### Instructions for the task:
Run through the data and copy out every line that mentions the word "point".
......
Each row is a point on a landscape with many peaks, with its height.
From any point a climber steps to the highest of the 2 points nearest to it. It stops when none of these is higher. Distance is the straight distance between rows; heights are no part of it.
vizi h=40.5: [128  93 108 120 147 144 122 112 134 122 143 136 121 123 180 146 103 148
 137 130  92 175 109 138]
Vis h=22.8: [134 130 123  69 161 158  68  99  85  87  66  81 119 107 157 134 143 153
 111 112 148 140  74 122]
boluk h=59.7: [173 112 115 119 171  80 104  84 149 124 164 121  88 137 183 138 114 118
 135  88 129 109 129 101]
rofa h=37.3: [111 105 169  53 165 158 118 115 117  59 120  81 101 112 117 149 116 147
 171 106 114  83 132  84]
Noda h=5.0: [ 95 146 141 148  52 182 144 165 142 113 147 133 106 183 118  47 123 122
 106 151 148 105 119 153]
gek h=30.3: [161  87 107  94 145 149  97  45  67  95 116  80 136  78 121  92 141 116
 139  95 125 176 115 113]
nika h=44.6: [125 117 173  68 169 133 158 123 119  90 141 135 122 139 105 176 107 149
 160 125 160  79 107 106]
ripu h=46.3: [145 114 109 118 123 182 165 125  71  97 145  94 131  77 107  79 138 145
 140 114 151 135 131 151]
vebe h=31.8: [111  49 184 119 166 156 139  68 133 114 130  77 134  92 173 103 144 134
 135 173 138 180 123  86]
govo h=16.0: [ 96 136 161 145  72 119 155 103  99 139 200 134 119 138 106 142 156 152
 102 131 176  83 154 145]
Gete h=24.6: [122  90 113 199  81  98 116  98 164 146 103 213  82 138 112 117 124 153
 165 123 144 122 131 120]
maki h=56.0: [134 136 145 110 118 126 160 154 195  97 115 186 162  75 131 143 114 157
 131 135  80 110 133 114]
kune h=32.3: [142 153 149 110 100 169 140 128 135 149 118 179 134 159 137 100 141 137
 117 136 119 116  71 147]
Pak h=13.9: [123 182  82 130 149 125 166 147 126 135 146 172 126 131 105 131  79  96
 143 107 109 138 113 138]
......
### Result for this exercise:
Each row is a point on a landscape with many peaks, with its height.
From any point a climber steps to the highest of the 2 points nearest to it. It stops when none of these is higher. Distance is the straight distance between rows; heights are no part of it.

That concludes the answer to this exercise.